# [Directions for this task]
From the top of the entries below through the line containing "z = softmax(np.where(np.tri(T)", return every line exactly as written, please, and stop there.

*** Information ***

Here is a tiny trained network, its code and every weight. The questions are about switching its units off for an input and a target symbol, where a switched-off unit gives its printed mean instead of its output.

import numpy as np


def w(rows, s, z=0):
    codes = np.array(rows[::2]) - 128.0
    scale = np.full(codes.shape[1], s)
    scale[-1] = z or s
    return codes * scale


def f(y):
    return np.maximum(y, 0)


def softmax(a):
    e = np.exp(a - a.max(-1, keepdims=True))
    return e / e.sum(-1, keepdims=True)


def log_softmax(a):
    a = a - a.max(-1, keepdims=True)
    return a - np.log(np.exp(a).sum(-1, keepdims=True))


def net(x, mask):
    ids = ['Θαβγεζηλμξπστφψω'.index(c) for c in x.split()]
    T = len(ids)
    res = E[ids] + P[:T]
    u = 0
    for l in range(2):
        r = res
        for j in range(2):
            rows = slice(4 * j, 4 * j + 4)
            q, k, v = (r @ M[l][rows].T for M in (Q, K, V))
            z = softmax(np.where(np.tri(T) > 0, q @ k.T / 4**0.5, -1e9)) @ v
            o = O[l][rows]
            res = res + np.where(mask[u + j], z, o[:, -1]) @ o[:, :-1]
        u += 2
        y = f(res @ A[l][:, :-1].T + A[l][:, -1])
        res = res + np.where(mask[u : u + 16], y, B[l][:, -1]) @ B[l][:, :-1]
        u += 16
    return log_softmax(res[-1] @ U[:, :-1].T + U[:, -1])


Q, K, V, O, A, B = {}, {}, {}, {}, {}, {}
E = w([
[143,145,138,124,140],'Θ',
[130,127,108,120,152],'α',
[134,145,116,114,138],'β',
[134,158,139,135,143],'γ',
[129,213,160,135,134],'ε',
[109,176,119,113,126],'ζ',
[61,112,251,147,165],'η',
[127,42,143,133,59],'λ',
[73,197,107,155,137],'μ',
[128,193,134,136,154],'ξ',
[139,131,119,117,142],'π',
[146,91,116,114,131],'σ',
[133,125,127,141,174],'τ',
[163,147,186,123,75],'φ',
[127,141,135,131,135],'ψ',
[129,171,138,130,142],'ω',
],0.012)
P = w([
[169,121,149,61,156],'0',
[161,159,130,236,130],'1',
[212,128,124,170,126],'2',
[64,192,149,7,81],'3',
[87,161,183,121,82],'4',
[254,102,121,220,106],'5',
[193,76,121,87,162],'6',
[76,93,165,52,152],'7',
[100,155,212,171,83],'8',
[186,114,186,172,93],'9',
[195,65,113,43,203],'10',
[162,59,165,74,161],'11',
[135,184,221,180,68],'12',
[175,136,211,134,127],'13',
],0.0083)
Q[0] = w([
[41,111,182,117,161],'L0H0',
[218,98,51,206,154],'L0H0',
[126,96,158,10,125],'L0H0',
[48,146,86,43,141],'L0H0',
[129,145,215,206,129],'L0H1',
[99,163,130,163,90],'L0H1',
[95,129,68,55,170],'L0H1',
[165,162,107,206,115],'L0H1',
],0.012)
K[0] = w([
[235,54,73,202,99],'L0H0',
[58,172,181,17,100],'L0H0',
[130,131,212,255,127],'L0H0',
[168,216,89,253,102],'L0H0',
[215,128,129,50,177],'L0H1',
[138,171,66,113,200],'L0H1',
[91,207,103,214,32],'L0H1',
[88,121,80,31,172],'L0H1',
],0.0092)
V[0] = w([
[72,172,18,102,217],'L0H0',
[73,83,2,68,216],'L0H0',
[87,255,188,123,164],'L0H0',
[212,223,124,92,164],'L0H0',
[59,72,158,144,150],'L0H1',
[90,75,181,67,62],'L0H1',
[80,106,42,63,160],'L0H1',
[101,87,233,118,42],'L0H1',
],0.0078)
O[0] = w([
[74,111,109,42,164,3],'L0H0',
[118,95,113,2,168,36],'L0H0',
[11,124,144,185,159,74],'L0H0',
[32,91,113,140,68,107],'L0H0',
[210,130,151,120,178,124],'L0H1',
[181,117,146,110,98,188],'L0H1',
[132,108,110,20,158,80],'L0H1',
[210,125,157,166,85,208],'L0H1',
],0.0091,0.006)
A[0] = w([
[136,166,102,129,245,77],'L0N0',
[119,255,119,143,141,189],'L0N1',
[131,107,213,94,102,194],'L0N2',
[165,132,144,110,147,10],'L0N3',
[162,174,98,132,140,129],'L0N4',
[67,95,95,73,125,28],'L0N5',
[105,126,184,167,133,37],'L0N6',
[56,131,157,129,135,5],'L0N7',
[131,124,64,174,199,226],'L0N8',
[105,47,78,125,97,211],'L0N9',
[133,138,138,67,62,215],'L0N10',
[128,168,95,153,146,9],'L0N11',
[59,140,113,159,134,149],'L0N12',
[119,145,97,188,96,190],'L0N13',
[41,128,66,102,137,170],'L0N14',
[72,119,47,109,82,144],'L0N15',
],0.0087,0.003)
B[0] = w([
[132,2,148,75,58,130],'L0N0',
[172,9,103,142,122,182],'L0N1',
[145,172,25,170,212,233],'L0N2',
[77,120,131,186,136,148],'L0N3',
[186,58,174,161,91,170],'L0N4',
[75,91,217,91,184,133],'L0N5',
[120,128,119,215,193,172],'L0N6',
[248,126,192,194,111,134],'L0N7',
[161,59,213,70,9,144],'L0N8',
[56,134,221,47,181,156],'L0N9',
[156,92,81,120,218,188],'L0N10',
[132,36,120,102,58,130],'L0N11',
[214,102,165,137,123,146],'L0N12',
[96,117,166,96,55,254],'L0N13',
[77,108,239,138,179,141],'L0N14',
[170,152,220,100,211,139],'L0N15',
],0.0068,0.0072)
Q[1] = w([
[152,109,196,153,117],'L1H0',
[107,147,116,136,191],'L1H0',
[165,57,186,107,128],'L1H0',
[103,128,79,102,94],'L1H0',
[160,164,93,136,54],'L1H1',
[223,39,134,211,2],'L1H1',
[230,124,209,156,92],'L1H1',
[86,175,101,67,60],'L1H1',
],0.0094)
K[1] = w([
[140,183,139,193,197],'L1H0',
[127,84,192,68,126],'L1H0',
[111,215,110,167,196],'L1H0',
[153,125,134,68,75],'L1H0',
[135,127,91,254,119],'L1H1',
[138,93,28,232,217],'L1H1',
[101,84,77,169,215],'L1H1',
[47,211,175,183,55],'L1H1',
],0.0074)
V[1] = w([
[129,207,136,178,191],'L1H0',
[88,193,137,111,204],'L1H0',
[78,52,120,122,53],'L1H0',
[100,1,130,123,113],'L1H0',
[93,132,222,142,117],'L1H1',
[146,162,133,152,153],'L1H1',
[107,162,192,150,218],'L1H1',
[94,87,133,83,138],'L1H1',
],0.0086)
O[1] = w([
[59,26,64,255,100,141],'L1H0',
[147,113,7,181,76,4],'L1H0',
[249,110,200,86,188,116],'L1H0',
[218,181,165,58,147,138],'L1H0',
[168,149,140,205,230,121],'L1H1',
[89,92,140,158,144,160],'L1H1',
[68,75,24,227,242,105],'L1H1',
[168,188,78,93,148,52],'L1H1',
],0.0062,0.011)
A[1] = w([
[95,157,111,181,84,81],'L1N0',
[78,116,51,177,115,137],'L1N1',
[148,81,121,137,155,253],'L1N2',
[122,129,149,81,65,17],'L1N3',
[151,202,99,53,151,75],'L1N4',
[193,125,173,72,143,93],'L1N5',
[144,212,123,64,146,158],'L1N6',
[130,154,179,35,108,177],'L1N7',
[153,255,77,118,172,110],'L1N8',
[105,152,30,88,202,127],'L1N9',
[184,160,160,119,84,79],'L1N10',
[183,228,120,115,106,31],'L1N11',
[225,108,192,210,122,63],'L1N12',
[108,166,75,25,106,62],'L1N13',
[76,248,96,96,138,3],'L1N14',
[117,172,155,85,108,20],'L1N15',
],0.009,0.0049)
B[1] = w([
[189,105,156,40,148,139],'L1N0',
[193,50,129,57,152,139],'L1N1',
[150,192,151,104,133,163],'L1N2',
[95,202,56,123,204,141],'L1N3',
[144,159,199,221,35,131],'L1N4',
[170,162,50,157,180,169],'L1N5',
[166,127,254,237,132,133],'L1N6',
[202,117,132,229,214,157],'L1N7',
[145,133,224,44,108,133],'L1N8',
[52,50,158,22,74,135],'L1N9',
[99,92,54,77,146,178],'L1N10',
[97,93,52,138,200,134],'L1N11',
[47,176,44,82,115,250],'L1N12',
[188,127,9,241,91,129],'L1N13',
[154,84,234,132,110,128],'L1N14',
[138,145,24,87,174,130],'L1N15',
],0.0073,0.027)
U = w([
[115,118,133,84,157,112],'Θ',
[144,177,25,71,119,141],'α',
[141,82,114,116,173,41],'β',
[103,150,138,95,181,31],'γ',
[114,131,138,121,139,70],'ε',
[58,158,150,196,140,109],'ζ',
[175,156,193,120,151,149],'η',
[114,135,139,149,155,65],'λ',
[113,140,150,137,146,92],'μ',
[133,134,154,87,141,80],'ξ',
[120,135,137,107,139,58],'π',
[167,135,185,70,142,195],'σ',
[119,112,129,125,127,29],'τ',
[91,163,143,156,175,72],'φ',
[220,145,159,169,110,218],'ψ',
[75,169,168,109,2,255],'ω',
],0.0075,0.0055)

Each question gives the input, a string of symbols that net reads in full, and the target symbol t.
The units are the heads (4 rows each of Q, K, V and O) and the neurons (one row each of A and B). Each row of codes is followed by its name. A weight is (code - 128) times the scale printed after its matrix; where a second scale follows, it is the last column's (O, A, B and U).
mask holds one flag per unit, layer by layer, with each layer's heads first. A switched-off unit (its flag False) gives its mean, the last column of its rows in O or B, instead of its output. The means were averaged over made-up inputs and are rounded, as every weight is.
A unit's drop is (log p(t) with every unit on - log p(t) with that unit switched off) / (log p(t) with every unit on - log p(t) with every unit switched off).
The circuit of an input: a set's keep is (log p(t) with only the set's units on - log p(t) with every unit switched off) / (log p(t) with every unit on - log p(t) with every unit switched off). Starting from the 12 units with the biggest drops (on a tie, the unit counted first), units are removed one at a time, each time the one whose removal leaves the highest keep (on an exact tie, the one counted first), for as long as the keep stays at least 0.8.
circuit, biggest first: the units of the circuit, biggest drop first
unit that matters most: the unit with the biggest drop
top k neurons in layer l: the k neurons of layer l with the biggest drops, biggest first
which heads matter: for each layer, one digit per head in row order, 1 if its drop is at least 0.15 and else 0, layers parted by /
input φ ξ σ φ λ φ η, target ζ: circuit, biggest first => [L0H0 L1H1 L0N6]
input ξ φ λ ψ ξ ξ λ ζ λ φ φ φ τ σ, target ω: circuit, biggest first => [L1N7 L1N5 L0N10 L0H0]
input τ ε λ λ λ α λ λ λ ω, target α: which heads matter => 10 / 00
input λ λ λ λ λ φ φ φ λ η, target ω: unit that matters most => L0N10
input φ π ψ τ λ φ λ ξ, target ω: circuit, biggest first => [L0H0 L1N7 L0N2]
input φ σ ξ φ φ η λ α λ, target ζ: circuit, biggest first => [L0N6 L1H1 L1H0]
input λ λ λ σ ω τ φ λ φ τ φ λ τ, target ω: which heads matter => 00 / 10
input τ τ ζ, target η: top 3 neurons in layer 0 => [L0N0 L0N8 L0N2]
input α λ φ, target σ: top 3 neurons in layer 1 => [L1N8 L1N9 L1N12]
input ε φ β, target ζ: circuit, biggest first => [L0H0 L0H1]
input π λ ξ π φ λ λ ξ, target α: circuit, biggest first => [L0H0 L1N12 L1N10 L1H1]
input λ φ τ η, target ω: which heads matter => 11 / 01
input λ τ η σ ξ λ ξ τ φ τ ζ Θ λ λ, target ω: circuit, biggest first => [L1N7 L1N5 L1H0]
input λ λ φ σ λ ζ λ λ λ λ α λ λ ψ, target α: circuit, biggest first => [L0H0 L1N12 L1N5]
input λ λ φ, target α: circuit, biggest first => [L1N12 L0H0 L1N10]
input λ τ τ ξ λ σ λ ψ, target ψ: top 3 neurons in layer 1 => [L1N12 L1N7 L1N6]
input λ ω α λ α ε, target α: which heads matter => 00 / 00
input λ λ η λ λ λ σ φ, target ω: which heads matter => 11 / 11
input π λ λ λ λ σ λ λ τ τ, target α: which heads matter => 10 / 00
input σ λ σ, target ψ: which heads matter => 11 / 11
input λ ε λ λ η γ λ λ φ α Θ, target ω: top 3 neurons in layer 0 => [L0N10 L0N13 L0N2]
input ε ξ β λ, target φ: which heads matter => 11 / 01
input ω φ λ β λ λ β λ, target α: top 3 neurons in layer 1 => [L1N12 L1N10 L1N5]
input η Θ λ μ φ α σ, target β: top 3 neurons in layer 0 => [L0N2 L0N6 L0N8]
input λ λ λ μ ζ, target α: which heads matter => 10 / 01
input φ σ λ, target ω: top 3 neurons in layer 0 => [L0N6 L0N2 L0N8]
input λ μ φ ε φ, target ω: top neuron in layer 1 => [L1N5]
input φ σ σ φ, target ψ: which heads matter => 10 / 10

*** End of Information ***

# [Task output]
Here is a tiny trained network, its code and every weight. The questions are about switching its units off for an input and a target symbol, where a switched-off unit gives its printed mean instead of its output.

import numpy as np


def w(rows, s, z=0):
    codes = np.array(rows[::2]) - 128.0
    scale = np.full(codes.shape[1], s)
    scale[-1] = z or s
    return codes * scale


def f(y):
    return np.maximum(y, 0)


def softmax(a):
    e = np.exp(a - a.max(-1, keepdims=True))
    return e / e.sum(-1, keepdims=True)


def log_softmax(a):
    a = a - a.max(-1, keepdims=True)
    return a - np.log(np.exp(a).sum(-1, keepdims=True))


def net(x, mask):
    ids = ['Θαβγεζηλμξπστφψω'.index(c) for c in x.split()]
    T = len(ids)
    res = E[ids] + P[:T]
    u = 0
    for l in range(2):
        r = res
        for j in range(2):
            rows = slice(4 * j, 4 * j + 4)
            q, k, v = (r @ M[l][rows].T for M in (Q, K, V))
            z = softmax(np.where(np.tri(T) > 0, q @ k.T / 4**0.5, -1e9)) @ v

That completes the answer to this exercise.